A state moves one step at a time under one of 6 hidden systems, and each row is a state written as 20 numbers. Each run below is a few steps of one system.
Riki, path 1, 8 rows:
[[  1  -2  -3  13  15 -49 -52 -15 -79  11  -2   7  -6 -15  68  16  50 -17
   38  24]
 [-22  -4 -17  -3 -12 -48  -2  31 -46 -17  -3  -2 -60 -23  68   0  39 -41
   42  34]
 [-19  40  -8 -27  17 -67 -21  17 -42   4  35 -15  -1 -23  76  10  23 -10
   42  11]
 [-12  -7 -22  19   7 -26 -43  23 -70 -12  42  -5 -43 -23  44  39  18 -29
   35 -21]
 [-11  16  -9 -25   8 -43 -11  57 -13  12  21 -12 -65 -53  45   8  36   8
   21   4]
 [  2  18   8  12  43 -46 -66   1 -53  19  23   1  -7 -35  36  22  33  23
    9   1]
 [ -7 -35   2  22  12 -41 -21  28 -43  -9  -5  28 -72 -32  24   8  33 -14
   10  19]
 [  0  26   6 -21  46 -70  -5  31 -16  12  -2   7  -8 -28  60 -21  37   2
    9  34]]
Riki, path 2:
[[  3   0  44 -32  19 -37  20  -8  39  24  -6  42  10 -16 -38 -14 -21  54
  -30  13]
 [ 21 -14  -9  43  62  27  -5 -17 -12 -11 -17  28  22  33 -44 -16   1 -30
  -40  -6]
 [ 28 -43  20  17 -25  -9  55  40  52 -20 -18  10   4   2  14 -30 -29  -7
  -11  18]
 [ 42   9 -15 -34  13  16  14 -32   3  39   7   6  70  36  18  -4   9  -3
   -6 -24]
 [ 11 -30 -21  52 -43  59  -7   2   8 -21 -22 -36  -7   9  -3   1   1 -24
    1  -5]
 [-10  15  15 -54 -53  -3  27 -23  35  33 -15  -8   6 -10   5   0   3  40
   14  19]
 [-26  34 -17  21  17  36 -33 -59 -29  -5 -14 -11  25  26 -40  10   7 -12
    0   5]
 [-40 -17  18  11 -38 -11  36  15  26 -39  -6   8 -40  -8 -29  -9 -41  -3
    8  23]]
mupi, path 3, 8 rows:
[[ 27  -1 -35   8  11  41 -14  -5 -19  17 -18 -19   9  20  19  -5  44 -33
   -2  -6]
 [ 11   7 -17  -6 -29  12   7  35  21   5   3 -43 -10 -19  51  -2  19  -4
   17   0]
 [-11  23  -3 -24 -21  -8 -31 -25 -23  29   3 -15  -7 -15  20  22  27  21
   27   4]
 [-39   5  -5  21 -15  12 -24   9 -13 -15   3 -16 -52 -24 -23  16   1   3
   12   4]
 [-36  10  10 -24   5 -51  18  11 -11 -15  18  24 -22  -8   5   0 -12  -4
   19  17]
 [-15  11 -19   5  42   6  -7 -13 -32 -11  22  19   1  23 -30   9  -7 -27
   -8 -18]
 [ 17 -13 -10   7  25  -5  22  53  16 -12  27   0  -2  -1   8  -6 -17 -16
  -17 -26]
 [ 27  14   2 -20  35 -14  -9  -2  -3  33  13   5  32  -3  18   0  16  20
  -13 -12]]
Fubas, path 4 (8 x 20):
[[ -5 -16  -4 -30 -44  -7  62  19  21 -13  24   6   0  16  12   5 -41 -18
   17 -13]
 [ -8  52 -13 -44  50  -1 -18 -19 -13  30  29   0  17   6 -16  12  10  16
   -7 -25]
 [ 10 -31   9  55 -19  32 -19   1   3 -29  21  -8   8   4 -29  18 -47   8
   -7 -31]
 [  3 -11  26 -52 -27 -31  24  -2  24  38  -6  23 -17 -26   0  -1   3  50
    2  11]
 [-12  31  12  47  50   8 -46 -34 -11 -10 -23  -4  22   4 -36 -14   8  14
  -21  25]
 [ 15 -56  21  19 -44 -15  50  10  18 -22 -15  26   5  18  10 -13 -32 -16
    6  15]
 [  1  45 -15 -60  55 -14  19  -1  14  31 -10   9   4   1  -2 -28  37  -2
  -17  11]
 [ 19  -3 -10  66  13  37 -20   4  -7 -32  18 -31  43  24   4   2 -27 -26
   -8 -25]]
fomi, path 5 (8 x 20):
[[-19   8  28 -33 -42 -46  23 -27  12   7 -10  15  18  -6  20  -3 -10  28
   26  36]
 [-16  28  -6  57  27  21 -40 -25 -19 -29 -21 -24  20  11 -14 -10   7 -18
   -2  21]
 [-20 -26 -16 -20  -6 -27  44  22 -20 -22  20  33 -38  12   5   5 -16 -47
   13  -6]
 [-19  59   2 -38  23   3   6 -23  22  15  11 -13  37   9 -27  -4 -18  28
   -8  -4]
 [ 10 -19 -32  39  20  46 -34  25 -27  -5  18 -16 -39  -4 -15  23  13 -23
   -6 -38]
 [  0 -32  22 -58 -30 -29  43   5  22  31   3  38 -30 -14  -9   7  -7  33
    1  -3]
 [ 11  29  21  47  28  11 -56 -21  11   4 -12 -29  41 -15 -10  -6   1  45
  -18  12]
 [ 24 -69  -7  28 -10 -14  14  20 -33 -12  -4  40 -33   8  20   6  10 -46
    7  -1]]
mupi, path 6, 8 rows:
[[-18  38 -15 -93  15 -13  38 -16   2  37  31  19   5  15 -11  11  -3   4
    7 -21]
 [ -2  19  -3  47  13  39 -40  -2   0 -20  42 -30  27   1 -36  27 -48  21
   -6 -49]
 [ 26 -51  33 -23 -13 -40  26  37  24  22  18  42 -27 -32  -3   6 -20  42
  -13 -15]
 [-19  48  18   0  57  -2 -26 -42   7  10 -29   4  26   1 -51 -24  12  32
  -32  31]
 [ 19 -61  21  81 -15  -7  -4  13  -2 -46 -13  14   5   3   8  -6 -28 -20
   -5  14]
 [ 13  -9 -10 -62  15 -17  57  -8  11  35 -37  40  -9  20   4 -30  42 -19
  -14  29]
 [  0  44 -23  39   8  48 -22 -21   3 -25  -7 -54  57  31   9 -12  -4 -24
    4   2]
 [ 42 -67  -1 -12 -67   2  23  24  -1  23  16   9 -17 -11  47  24  -1  -2
   20 -33]]
mag, path 7, 8 rows:
[[ 12  -1  16 -46   8 -25  49   8  37  20   1  28  18   5  -5 -22 -14  19
  -17   6]
 [ 12  10   1  -3  -1  29   1 -53   7  12 -22   0  54  33 -18  -9  -2   6
   -9   6]
 [  0 -28  10  -9 -29  19  48   6  41  -8  -6  17 -14   7 -36 -10 -34   2
  -13  -4]
 [ -3  26  20 -45   3 -26  20 -32  23  27 -22  13  36   4   3 -18   6  29
   -2  32]
 [ -6  -7   9  36 -15  30   8 -39  12 -24 -20   1  34  32 -39  -5 -31  -6
   -9   8]
 [-11  -8  13 -36   7 -26  57  22  36  -2   0  34 -17  -1 -23 -20 -22   6
  -17  11]
 [  6  38   5  -9  25   5  -7 -43  11  15 -16  -6  66  21  -4 -17   3  11
  -10  16]
 [  1 -34  -3   9 -18  34  30  -2  16 -16   7  19  -2  22 -48   4 -44 -11
  -15 -26]]
Zan, path 8:
[[ -3   7 -20  18 -46  34  45  20  45 -32 -36 -40  13  20  22 -35  -6 -39
   10  32]
 [-19  19 -34 -38 -39  39  52 -28  24   1 -38 -19  11  41  -3 -18  12 -41
   15  25]
 [-23  39 -40 -21 -10  50  36  16  35 -20   6 -43   3  25 -17 -15 -15 -32
    2 -12]
 [ -1  -4 -16 -38 -62  35  49  -5  32   4  18 -17  19  24   2   8 -31  -7
   16 -23]
 [ -4  21  -5 -32  -9  48  32 -20  46  14  -4 -10  26  26 -48 -10 -23  15
  -22 -17]
 [  8  -3  10  13 -25  17  37  15  53 -21   6 -17  43  15  -6 -16 -51   9
   -8  -8]
 [ 19 -12   3 -11 -20  22  42 -33  29   5 -29  17  51  42 -16 -21 -16  -6
  -11  12]
 [ 15  16 -16   7  27  27  36  18  44 -17 -19 -16  32  27 -11 -38  -8 -26
  -27   5]]
Zan, path 9, 8 rows:
[[-34  57  -8 -13  26  10  12  12  32 -21 -14 -29  -4  -3 -23 -31  -2  -2
   -8  27]
 [ -5 -12  -9  15 -53   6  17  -4  -8 -29  20 -13  20  20  29  15 -29 -29
   35  -7]
 [-15   6 -20 -49  15  25  35 -26   3  23 -12  26 -13  27 -51  -6   9 -16
  -14  -9]
 [  7  34  -5   1   8   1   8  43  31 -11  39 -37  26 -10  22  -2 -29  10
    1 -23]
 [ 25 -47   4  -4 -53  26  10 -39  -6  21  -5  19  22  20  -6  24 -10   7
    4 -19]
 [ -1  22   7 -12  39   9  19  17  48   6 -23   1  -5  -6 -44 -35   2  21
  -40  12]
 [ 20  -3  13  32 -31 -15   0   5  12 -21   8 -26  51   3  51  -5 -24  -3
   22  12]
 [  3 -25 -18  -7   3  34  21 -38  -8  11 -44  31  -9  35 -43 -12  26 -30
  -19  13]]
fomi, path 10 (8 x 20):
[[ -8  36  31 -43  15 -49   6 -36  10  27   1  18  48  -4  13  -8  -4  42
    4  26]
 [  9   8 -29  55  51  28 -45   0 -37 -14 -14 -17  -9   8   1  -5  39 -40
   -8   2]
 [-10 -15  -5 -68 -11 -52  54  27  -6  13  17  35 -39  -4  29   0   7 -17
   20   6]
 [-14  74   1 -12  30  13 -46 -37   6  20  -5 -37  46  -6 -11  -2  15  38
   -4   8]
 [ -1 -44 -30  29  -5  15 -22  26 -48 -10   1   6 -76 -13   4  22  30 -41
    8 -13]
 [-25  16  39 -66 -14 -62  31 -16  25  23  -4  33   0 -16  -4  -8  -9  49
    8  29]
 [  4  32  -4  69  54  21 -80 -24 -33 -13  -4 -28  29  -2  -9   4  13   2
  -12   0]
 [  4 -58 -16 -32  -6 -38  52  26 -30   1   3  60 -63   8  13   1  13 -48
    5   0]]
mag, path 11 (8 x 20):
[[ 25 -29 -16 -14  14  -6  34  34  -4  -2  43  25   0  17   7   8 -26 -29
   -8 -43]
 [ 29  17 -24 -35  18  30   0  -8   9  49 -19  -7   5   4   9  -8  51   4
  -16  -6]
 [ 13 -22   0  17 -62  39  -8  -9  11   4   3 -27  11  -1   7  22 -19  18
   17 -23]
 [-22 -21  13 -34 -36 -30  17 -17 -11  16 -20  31 -47 -15  -2   6  16  12
   16  27]
 [-16  27  19  45   3 -11 -24 -14   6 -24 -37 -26  22  -9  14 -25   4   8
    3  51]
 [-19 -14  -1  16  10 -30  24  18 -16 -44  34  24   3  19  -2   1 -49 -35
    8  -6]
 [  0  37 -23 -29  66   2  12  16   8  13  -5   1  -9   6 -10 -26  31 -17
  -23   6]
 [ 18  17 -17  11  -5  41 -12   5  13   4  32 -39  40  10   2  18 -23   7
    0 -49]]
Fubas, path 12 (8 x 20):
[[-17 -13 -31 -26 -11 -13  37  45 -19 -16   9  10 -67  -1  27  -1  15 -57
   19   3]
 [-13  40 -29 -11  41 -21 -28  35 -34  -2  47 -27 -17 -16  40  16  20 -18
   19 -19]
 [ 14 -45 -18  31 -21  18 -35  16 -42  -2  36  -5 -39 -13  13  45   0 -17
   18 -46]
 [-21   1   4 -22 -19 -16 -11  36   4  19   6 -11 -79 -54   5  15  25  32
   12   6]
 [-17   8  13  53  14 -31 -67 -14 -45 -14  -9  -6 -12 -29  19  16  22   9
   17  28]
 [ -5 -62   3  18 -26 -21  22  15 -24 -19 -25  36 -63  -7   4  -3  12 -32
    8  27]
 [-19  39 -12 -20  55 -43   4  48  -5 -11   2  -4 -30 -21  32 -25  32 -19
    2  27]
 [ 31 -29 -26  50  21   2 -28  18 -50 -16  29  -1  10  13  39  19   7 -49
   11 -28]]

Name the system that made each run.
path 13:
[[  4 -24  18  -3 -27 -24 -18 -12 -17  24 -12  12 -27 -28  16  16  23  33
   13  17]
 [-42  24  -2   6  11   3 -11 -10  -2 -15 -31  -6 -38 -11 -31 -13  15  -3
    1  39]]
	mupi
path 14, 2 rows:
[[ 17 -52  29  44 -37 -38 -20 -30 -41 -10  -6  21  25   6  47  17  -9  -8
   30  23]
 [-22  -6 -21 -44  23   3  38  14   5  14 -35  32 -78  -5 -35 -24  41 -28
  -22  24]]
	Fubas
path 15 (2 x 20):
[[ -4 -10   3  15 -23   0 -15 -54 -32  -3   2  14  34  28  -2  18 -13 -10
   18   1]
 [-29   5 -25 -25 -20  14  41  16  13 -16 -10  -7 -39   7 -10 -10   0 -35
   10  11]]
	Riki
path 16:
[[  6   6  20  18  -8 -37 -12 -18  -7  -5 -14  -5  45   4  45 -10   4   8
   17  35]
 [  0 -24 -23 -10   3  26  29 -18 -11   6 -31  31 -22  27 -28 -12  23 -38
  -12   6]]
	Fubas
path 17:
[[ 44 -28   0  45  26  33  -2  40  37   0 -31  -8  -4 -12 -13 -25  16   7
  -44   3]
 [ 48 -33  34  -1 -16 -13  11 -25  23  34 -30  23  42  -1  15 -12   9  35
  -16  19]]
	Riki
path 18:
[[ 27 -26 -28 -39 -78  43  59  39  51  28 -27 -33 -29  -6  40 -12  30 -15
   12   0]
 [-26  94 -29 -28  11  22 -49 -43 -19  24 -13 -63  29  -5  27   3  53  10
   23  17]]
	Fubas
path 19:
[[ -7  16 -34   8  -8  62  -5  28  25   3 -49 -45 -62 -21 -12 -22  53 -16
  -11  19]
 [-21  27  11  -5 -40 -56  -6   0 -15 -17  12 -30  21 -15  78   3  -2   3
   55  36]]
	mupi
path 20, 2 rows:
[[-18   1 -30 -20   6  31  -8 -44 -44  14  29  22  -3  32 -47  36 -13 -17
    4 -40]
 [-17   2   0 -16  28   9  18  34  34   1  -3  13 -56 -25 -56 -11  -3  20
  -31  -6]]
	fomi
path 21 (2 x 20):
[[-64  68 -21  -8  40  13  23  -4  23 -38 -48 -18 -20  17 -45 -50  12 -33
  -15  59]
 [  5   3  -5   9  -9 -40  31  -6 -24 -38  45   7  78  48  61   3 -50 -48
   36  -8]]
	Fubas
path 22, 2 rows:
[[-38  21 -41 -24 -60  28  -8 -51 -52  -4  19 -25   2  27  14  40   2 -41
   55 -15]
 [-72  23 -22 -45 -29   6  13 -10 -15 -18  32  -2 -59  -2 -42  32 -27 -12
   30 -16]]
	Fubas
path 23 (2 x 20):
[[  2 -21  20  25 -61  17 -21 -47  -5   2  -8  -9  21  -1  -7  23 -21  31
   20  -1]
 [-27 -17  13 -30 -41   9  39 -11  26   8 -29  18 -47  -6 -43  -7  -3  16
   -1  23]]
	mupi
path 24, 2 rows:
[[ 16  18  31 -56  20  -6  29 -30  51  49  -8  25  42   4 -45 -15 -12  67
  -36  -3]
 [ 31  -9  31  86   4  10 -23  13  34 -38   6 -26  74   7   2 -16 -51  19
  -22  -2]]
	Zan
path 25 (2 x 20):
[[ 28 -40  -7  59 -35  14 -24  39  -6 -25  36 -30   8 -12  38  27 -29 -11
   16 -39]
 [  5 -32  12 -35 -54  15  55 -50  23  22 -41  29  14  36 -23 -10  -5   3
    0  25]]
	fomi
path 26, 2 rows:
[[ 26  48 -28  11  10  58 -22  -7  26  21 -23 -62  46   7  22 -17  36   4
   -8  -1]
 [  6 -17 -12   3 -86  47  12 -40   8   8 -24 -27  25  23  14  15  -2  -9
   31   3]]
	Fubas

+ + + + + + +

=== WORK REQUEST ===
Look for the string "Riki" in the records, and copy every line where it is found.

=== WRITTEN RESPONSE ===
Riki, path 1, 8 rows:
Riki, path 2:
	Riki
	Riki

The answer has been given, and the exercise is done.